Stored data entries
┏━━
Rows are points. Before rounding, the points of a table are all equally far from one centre. They may lie mostly on one side of it. Write the centre, to within rounding.

Points (8 x 3):
[[ -4  -7  17]
 [  7  24 -47]
 [-20  13  19]
 [-49  29  -1]
 [-16  22  14]
 [-42 -42 -44]
 [-26  36   1]
 [ 22 -13 -27]]
Centre: [-24  -3 -25]

Points, 19 rows:
[[ 23  26  11   7  11 -32  -5   1   1 -26  37  22]
 [-18  43   4  14  45 -26   6 -20 -23 -11   3   9]
 [ 27  58  24  -1  27 -13  -3  -2 -10 -10   7  -3]
 [ 12   7  28  23  48 -26  30 -39  22 -14   8   2]
 [-12  31   2  17  29 -38  11 -46   5  12   3  -4]
 [ 10  -1  40   8  28   9   2   7  -6 -16  23  21]
 [ 33  50   9  -1  24 -24  22  -8   9  -1  26   7]
 [ 11  15   8  -4  60 -30   4  -6  17  -2   5  38]
 [  8  17  23  -9  47 -37   0 -31   6 -16  19  32]
 [ -3  20   2  22  21 -20  26 -36  39   7  -7   8]
 [  9  45  12   8  43 -22   7 -22 -12  25  15  -8]
 [  7  33  11 -14  27 -11  -6 -33  -8 -10  33  20]
 [ 20  23  38   2  20 -20   4 -10  44  16  15   4]
 [ 27  25  29   1  14 -14  31  10  22 -29 -11  -3]
 [ 10  18  19 -26  24 -14 -14   1  18  -5  13  36]
 [  0  13  38  14  23 -53  24 -30   0  -6  10   5]
 [  6  26  35 -20  36 -13  14 -35  27   1   0  14]
 [ 32  22  11   0   9 -40   3   3 -18 -20  27 -10]
 [ 17  54  25  -6  47 -33   8   9   3  -6   4  -3]]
┗━━
What the task requires
The records above should be restated exactly, line for line.

Answer area
Rows are points. Before rounding, the points of a table are all equally far from one centre. They may lie mostly on one side of it. Write the centre, to within rounding.

Points (8 x 3):
[[ -4  -7  17]
 [  7  24 -47]
 [-20  13  19]
 [-49  29  -1]
 [-16  22  14]
 [-42 -42 -44]
 [-26  36   1]
 [ 22 -13 -27]]
Centre: [-24  -3 -25]

Points, 19 rows:
[[ 23  26  11   7  11 -32  -5   1   1 -26  37  22]
 [-18  43   4  14  45 -26   6 -20 -23 -11   3   9]
 [ 27  58  24  -1  27 -13  -3  -2 -10 -10   7  -3]
 [ 12   7  28  23  48 -26  30 -39  22 -14   8   2]
 [-12  31   2  17  29 -38  11 -46   5  12   3  -4]
 [ 10  -1  40   8  28   9   2   7  -6 -16  23  21]
 [ 33  50   9  -1  24 -24  22  -8   9  -1  26   7]
 [ 11  15   8  -4  60 -30   4  -6  17  -2   5  38]
 [  8  17  23  -9  47 -37   0 -31   6 -16  19  32]
 [ -3  20   2  22  21 -20  26 -36  39   7  -7   8]
 [  9  45  12   8  43 -22   7 -22 -12  25  15  -8]
 [  7  33  11 -14  27 -11  -6 -33  -8 -10  33  20]
 [ 20  23  38   2  20 -20   4 -10  44  16  15   4]
 [ 27  25  29   1  14 -14  31  10  22 -29 -11  -3]
 [ 10  18  19 -26  24 -14 -14   1  18  -5  13  36]
 [  0  13  38  14  23 -53  24 -30   0  -6  10   5]
 [  6  26  35 -20  36 -13  14 -35  27   1   0  14]
 [ 32  22  11   0   9 -40   3   3 -18 -20  27 -10]
 [ 17  54  25  -6  47 -33   8   9   3  -6   4  -3]]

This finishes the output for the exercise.